Try it:
Go through the listing below and list every line with "fevo".

Data for this exercise:

One turn sends every row of this set to another row. A few are shown first. Where does it send the rows asked after them?
taron: [ 1.69, -0.82, -1.42, -0.70, -0.18,  0.87, -0.10, -0.94, -0.07,  1.71,
 -0.95,  0.44, -0.53,  0.23,  0.68, -0.26,  0.04, -0.59,  0.80, -0.64,
 -0.96,  1.22,  0.59,  0.07,  0.51,  0.08, -1.69,  0.42, -0.64, -2.13,
 -1.54, -0.16,  0.11,  1.47,  0.40,  0.26, -0.42,  0.72, -0.29,  3.05,
  0.93,  1.47,  0.15, -1.29, -0.91,  2.23,  1.36,  0.77]
bulil: [ 0.02,  0.91, -0.28, -1.46, -1.22,  0.50,  1.48,  0.80, -0.41,  1.58,
 -0.34,  1.54,  0.31, -0.61, -0.77,  0.17,  0.40, -1.70,  0.03, -1.86,
  0.47, -0.71, -0.39, -1.52,  0.41, -0.38, -0.10, -1.48, -0.70, -1.54,
  0.20, -0.13,  0.87,  2.53,  0.57,  1.26, -0.69, -0.89, -0.03,  1.62,
 -0.68,  0.81, -0.60,  0.79,  0.82,  0.53, -0.74,  1.05]
Vug: [ 1.84, -0.61, -1.07, -0.66, -0.47,  0.18,  0.70, -0.25,  0.37,  0.23,
  0.97, -0.94,  0.82,  0.06,  0.26, -0.49,  0.09, -2.38,  0.03, -0.40,
  0.67, -0.37,  0.33,  0.55, -0.19,  0.93, -0.86,  0.85, -0.31,  1.02,
 -0.25, -0.23,  2.49,  0.35,  0.21, -0.36,  1.26,  0.68,  0.62,  0.94,
  0.13,  0.15,  1.31, -1.55,  0.14,  1.06,  0.66,  0.53]
fevo: [ 2.23, -1.09, -0.27,  0.57, -1.40, -1.76,  1.77,  1.14, -1.09,  1.48,
 -1.35, -0.01,  0.05, -0.01,  0.15,  0.87,  0.34, -0.80,  0.59, -2.05,
 -0.46, -0.22,  0.22, -0.05, -0.39, -0.90,  0.18, -0.08, -0.24, -0.09,
 -0.76, -0.23, -1.48,  2.01,  1.65, -0.39,  0.17, -0.97, -0.11,  0.75,
 -0.21,  0.63,  0.41,  0.19, -0.24,  1.51,  1.07,  0.75]
Fupi: [ 1.26,  0.24, -1.69, -1.75,  0.52,  0.67,  0.72,  1.00,  0.54,  0.28,
 -0.55,  0.03,  0.29,  0.61, -1.04,  1.04,  0.68, -0.97,  0.08, -2.13,
  1.39, -1.63,  0.27, -0.82, -0.34,  1.05, -1.83,  0.53, -1.33, -1.01,
  1.38,  0.87, -0.10,  1.59,  0.32, -1.09,  0.51, -1.14, -0.32,  1.54,
  0.77, -1.54,  1.07, -0.89, -1.34,  0.90, -0.04,  1.36]
vada: [ 0.08,  0.83, -0.29, -1.55, -1.22,  0.54,  1.46,  0.78, -0.29,  1.46,
 -0.34,  1.49,  0.26, -0.47, -0.76,  0.27,  0.43, -1.62,  0.02, -1.74,
  0.48, -0.78, -0.41, -1.44,  0.37, -0.28, -0.06, -1.51, -0.73, -1.52,
  0.11, -0.20,  0.84,  2.34,  0.58,  1.25, -0.77, -0.76, -0.04,  1.53,
 -0.72,  0.80, -0.54,  0.82,  0.81,  0.56, -0.72,  1.13]
senib: [ 0.90,  0.47, -1.53, -1.13,  0.86,  0.12,  0.48,  1.25,  0.06,  0.55,
 -1.46, -0.29,  0.37,  0.54, -0.66,  1.14,  0.13,  0.08, -0.16, -1.36,
  0.92, -0.61,  0.27, -0.81, -0.79,  0.11, -1.16,  0.89, -2.56, -1.21,
  0.59,  0.38, -0.09,  1.29,  0.54, -1.21,  0.78, -0.99, -1.24,  1.71,
 -0.03, -0.86,  0.91, -0.61, -1.69,  0.25, -0.60,  1.16]
kego: [-0.01,  0.75, -1.71, -1.77, -0.64,  0.71,  0.86, -1.32,  0.66,  3.48,
 -0.05, -1.20, -0.14, -0.11, -1.22, -0.70,  0.26, -1.19, -0.33, -1.58,
 -0.70,  0.37,  0.63, -0.59,  1.10,  0.84,  0.58, -0.75, -1.69, -0.10,
 -1.15,  1.83,  0.19,  2.11,  0.29,  0.15,  0.85,  1.01,  1.22,  1.39,
  1.62,  0.25,  1.03,  0.05, -0.81,  2.05, -0.27,  1.29]
ladon: [ 1.66, -0.45, -1.12, -0.38, -0.26, -0.03,  0.37, -0.02,  0.07,  0.31,
  0.55, -1.26,  0.80, -0.05,  0.38, -0.52, -0.21, -1.78,  0.14,  0.01,
  0.19,  0.03,  0.28,  0.82, -0.58,  0.39, -0.62,  1.02, -0.87,  0.75,
 -0.44, -0.46,  2.57,  0.19,  0.21, -0.55,  1.45,  0.76, -0.11,  0.98,
 -0.37,  0.60,  1.40, -1.40, -0.08,  0.95,  0.64,  0.34]
Kal: [ 0.72,  0.20, -1.07,  0.84,  0.88,  0.15,  1.24,  0.96, -0.54,  2.11,
 -0.77, -1.21, -1.13,  1.24,  0.23,  1.10,  0.15, -1.09, -2.06, -0.51,
  0.39,  0.14,  0.06,  0.07, -0.22,  0.38, -0.58, -1.74, -1.60, -0.04,
  0.31, -1.62, -0.37,  0.80,  1.53,  0.23,  0.66,  0.60,  0.64,  0.31,
  1.22, -1.60,  0.37, -0.31, -0.04,  0.18, -0.31,  0.16]
tumu: [ 0.06,  0.86, -0.24, -1.54, -1.11,  0.65,  1.49,  0.77, -0.48,  1.52,
 -0.25,  1.58,  0.20, -0.48, -0.66,  0.28,  0.30, -1.53,  0.01, -1.84,
  0.53, -0.71, -0.49, -1.47,  0.40, -0.33, -0.03, -1.49, -0.73, -1.56,
  0.15, -0.10,  0.88,  2.44,  0.66,  1.24, -0.77, -0.89,  0.06,  1.44,
 -0.82,  0.85, -0.56,  0.73,  0.93,  0.51, -0.68,  1.07]
ruz: [ 0.33,  0.35, -1.37,  0.79,  0.68,  0.45,  0.39,  1.21, -0.76,  1.55,
 -0.70, -1.37, -1.73,  1.23,  0.00,  1.00, -0.02, -0.36, -1.65, -0.40,
 -0.15, -0.39,  0.29,  0.35, -1.17, -0.29, -0.81, -1.39, -1.65, -0.32,
  0.55, -1.36, -0.16,  0.91,  1.64, -0.21,  0.45,  0.34, -0.45,  0.62,
  0.79, -1.01,  0.80, -0.50, -0.12,  0.90,  0.35,  0.57]
meb: [ 2.58, -1.28, -0.32,  0.24, -1.49, -1.52,  2.35,  0.79, -0.64,  1.55,
 -0.67,  0.39,  0.20, -0.04,  0.08,  0.95,  0.98, -1.90,  0.70, -2.60,
  0.05, -0.73,  0.31, -0.19,  0.26, -0.05, -0.13, -0.53,  0.46,  0.25,
 -0.36,  0.02, -1.47,  2.11,  1.44, -0.02,  0.17, -1.03,  0.97,  0.50,
  0.43, -0.07,  0.32, -0.01,  0.10,  1.70,  1.22,  0.66]
nofut: [ 1.77, -0.91, -1.15, -0.41,  0.23,  0.55,  0.68, -1.22,  0.24,  2.26,
 -1.43,  0.69,  0.02,  0.19,  1.00, -0.31,  0.07, -1.06,  0.31, -0.53,
 -0.68,  1.92,  0.52, -0.31,  1.37,  0.45, -1.12,  0.23, -0.90, -1.96,
 -1.94, -0.49, -0.16,  1.32,  0.58,  0.64, -0.18,  0.84,  0.39,  2.78,
  0.97,  1.24, -0.30, -0.94, -0.86,  1.51,  0.58,  0.19]
Pomem: [ 0.59,  0.23, -1.48,  0.13,  0.44,  0.96,  0.60,  1.12, -0.48,  1.18,
  0.03, -1.08, -1.87,  1.32, -0.18,  0.96,  0.50, -1.07, -1.27, -0.92,
  0.22, -1.39,  0.35,  0.33, -1.02,  0.38, -1.49, -1.67, -0.72, -0.09,
  1.39, -0.95, -0.03,  1.11,  1.26, -0.05,  0.22,  0.24, -0.12,  0.56,
  1.56, -1.52,  0.99, -0.75,  0.17,  1.53,  0.88,  0.76]
fuvu: [-0.22,  0.71, -1.69, -1.67, -0.51,  0.72,  0.59, -1.12,  0.49,  3.41,
 -0.25, -1.34, -0.07, -0.08, -1.12, -0.66, -0.09, -0.74, -0.42, -1.37,
 -0.83,  0.81,  0.58, -0.44,  0.80,  0.49,  0.73, -0.72, -2.07, -0.17,
 -1.33,  1.61,  0.18,  1.92,  0.36,  0.02,  0.94,  1.06,  0.77,  1.43,
  1.43,  0.48,  0.85,  0.05, -0.94,  1.94, -0.31,  1.17]
sobo: [ 1.89, -0.70, -0.98, -0.35, -0.29, -0.05,  1.16, -0.38,  0.37,  0.68,
  0.64, -0.99,  1.16,  0.06,  0.58, -0.48, -0.11, -2.66, -0.33, -0.24,
  0.70,  0.21,  0.30,  0.48,  0.34,  1.21, -0.48,  0.68, -0.55,  1.07,
 -0.52, -0.52,  2.20,  0.23,  0.25, -0.18,  1.41,  0.88,  1.06,  0.91,
  0.01, -0.05,  1.06, -1.30,  0.10,  0.46,  0.11,  0.03]
Vas: [ 2.01, -1.02, -1.55, -1.12, -0.34,  1.16,  0.35, -1.24,  0.45,  1.58,
 -0.37,  0.81, -0.61,  0.26,  0.61, -0.44,  0.51, -1.45,  0.89, -1.09,
 -0.39,  0.54,  0.71, -0.07,  0.90,  0.84, -1.93,  0.00,  0.11, -1.80,
 -0.96,  0.16, -0.03,  1.53,  0.22,  0.51, -0.55,  0.69,  0.49,  2.83,
  1.56,  0.88,  0.16, -1.41, -0.62,  2.48,  1.53,  0.80]
zug: [-0.17,  0.76, -1.79, -1.85, -0.80,  0.89,  0.58, -1.21,  0.60,  3.19,
  0.20, -1.23, -0.31, -0.16, -1.36, -0.79,  0.39, -0.99, -0.14, -1.62,
 -0.59,  0.12,  0.64, -0.41,  0.61,  0.77,  0.44, -0.80, -1.51, -0.10,
 -0.96,  1.86,  0.30,  2.12,  0.23, -0.03,  0.72,  0.97,  0.93,  1.41,
  1.69,  0.38,  1.23, -0.18, -0.86,  2.34,  0.25,  1.44]
lem: [ 0.90,  0.08, -1.24,  0.36,  0.58,  0.80,  1.41,  0.68, -0.08,  1.72,
 -0.01, -0.88, -1.30,  1.45,  0.06,  1.19,  0.74, -1.78, -1.75, -1.08,
  0.67, -0.90,  0.23,  0.00, -0.05,  1.03, -1.09, -1.95, -0.72,  0.17,
  0.98, -1.17, -0.44,  0.96,  1.29,  0.44,  0.37,  0.37,  1.13,  0.29,
  1.86, -2.14,  0.65, -0.57,  0.14,  0.79,  0.24,  0.34]
toz: [ 2.43, -1.27, -0.16,  0.69, -1.34, -1.90,  2.39,  0.94, -0.75,  1.97,
 -1.31,  0.25,  0.45, -0.04,  0.26,  0.99,  0.49, -1.54,  0.43, -2.26,
 -0.22,  0.10,  0.18, -0.27,  0.42, -0.37,  0.41, -0.36, -0.12,  0.12,
 -0.88, -0.31, -1.72,  1.94,  1.77, -0.09,  0.27, -0.92,  0.66,  0.44,
  0.11,  0.11,  0.24,  0.38,  0.01,  1.23,  0.59,  0.39]
livas: [-0.30,  0.82, -1.76, -1.66, -0.71,  0.77,  0.37, -1.17,  0.50,  3.18,
 -0.02, -1.44, -0.34, -0.06, -1.25, -0.74,  0.05, -0.62, -0.20, -1.38,
 -0.86,  0.42,  0.64, -0.32,  0.42,  0.44,  0.55, -0.67, -1.79, -0.30,
 -1.16,  1.72,  0.42,  2.14,  0.37, -0.08,  0.72,  1.04,  0.55,  1.43,
  1.31,  0.63,  1.11, -0.12, -0.90,  2.19,  0.12,  1.48]
giba: [ 1.53,  0.13, -1.34, -1.49,  0.77,  0.18,  1.69,  0.58,  0.87,  1.01,
 -0.97,  0.19,  0.93,  0.69, -0.60,  1.22,  0.74, -1.65, -0.45, -2.14,
  1.85, -0.78,  0.24, -1.25,  0.91,  1.75, -1.28,  0.08, -1.73, -0.64,
  1.08,  0.46, -0.46,  1.47,  0.45, -0.54,  0.73, -0.94,  0.86,  1.20,
  1.04, -2.16,  0.66, -0.52, -1.24, -0.10, -0.97,  0.59]
vun: [ 1.65, -0.43, -1.01, -0.18,  0.03, -0.16,  0.80, -0.18,  0.19,  0.62,
  0.26, -1.04,  1.17,  0.11,  0.60, -0.54, -0.37, -2.11, -0.36,  0.07,
  0.37,  0.60,  0.23,  0.58,  0.01,  0.51, -0.25,  0.98, -1.09,  0.92,
 -0.84, -0.78,  2.33,  0.30,  0.43, -0.38,  1.58,  0.77,  0.40,  0.90,
 -0.38,  0.52,  1.04, -1.18, -0.11,  0.39,  0.02,  0.07]
lim: [ 1.16,  0.28, -1.33, -0.80,  1.10, -0.28,  1.42,  0.82,  0.37,  1.33,
 -1.79, -0.06,  1.09,  0.56, -0.26,  1.16,  0.14, -0.86, -0.83, -1.35,
  1.12,  0.36,  0.13, -1.09,  0.46,  0.83, -0.55,  0.49, -2.80, -1.00,
  0.23,  0.04, -0.27,  1.29,  0.69, -0.70,  1.04, -0.88, -0.07,  1.36,
  0.14, -1.34,  0.33, -0.13, -1.56, -0.66, -1.48,  0.32]
bupag: [ 0.03,  0.88, -0.32, -1.52, -1.18,  0.58,  1.56,  0.80, -0.37,  1.51,
 -0.29,  1.68,  0.23, -0.54, -0.63,  0.25,  0.47, -1.68,  0.08, -1.78,
  0.40, -0.71, -0.49, -1.39,  0.50, -0.38, -0.12, -1.55, -0.76, -1.58,
  0.19, -0.17,  0.87,  2.44,  0.65,  1.28, -0.73, -0.94, -0.01,  1.59,
 -0.62,  0.80, -0.51,  0.81,  0.84,  0.59, -0.68,  1.04]
senev: [ 2.03, -1.12, -1.32, -0.93, -0.11,  0.82,  0.99, -1.40,  0.61,  2.25,
 -0.85,  1.06,  0.03,  0.27,  0.81, -0.32,  0.60, -1.93,  0.51, -1.01,
 -0.24,  1.21,  0.63, -0.37,  1.81,  1.20, -1.47, -0.04, -0.17, -1.76,
 -1.43, -0.03, -0.14,  1.57,  0.33,  0.78, -0.31,  0.86,  1.30,  2.59,
  1.58,  0.55, -0.25, -1.20, -0.50,  1.73,  0.83,  0.31]
bik: [ 2.30, -1.25, -0.41,  0.22, -1.58, -1.39,  1.71,  1.12, -0.99,  1.33,
 -0.76,  0.28, -0.24, -0.05, -0.23,  0.96,  0.70, -1.29,  1.08, -2.46,
 -0.38, -1.06,  0.28, -0.09, -0.40, -0.60, -0.27, -0.18,  0.45, -0.05,
 -0.22,  0.28, -1.37,  2.20,  1.52, -0.41, -0.08, -1.12, -0.11,  0.63,
  0.18,  0.31,  0.62, -0.02, -0.05,  2.05,  1.43,  0.99]

lem -> Kal
vada -> bulil
Now find these:
Fupi -> giba
livas -> zug
toz -> fevo
Vug -> sobo
senev -> nofut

Response to the exercise:
fevo: [ 2.23, -1.09, -0.27,  0.57, -1.40, -1.76,  1.77,  1.14, -1.09,  1.48,
toz -> fevo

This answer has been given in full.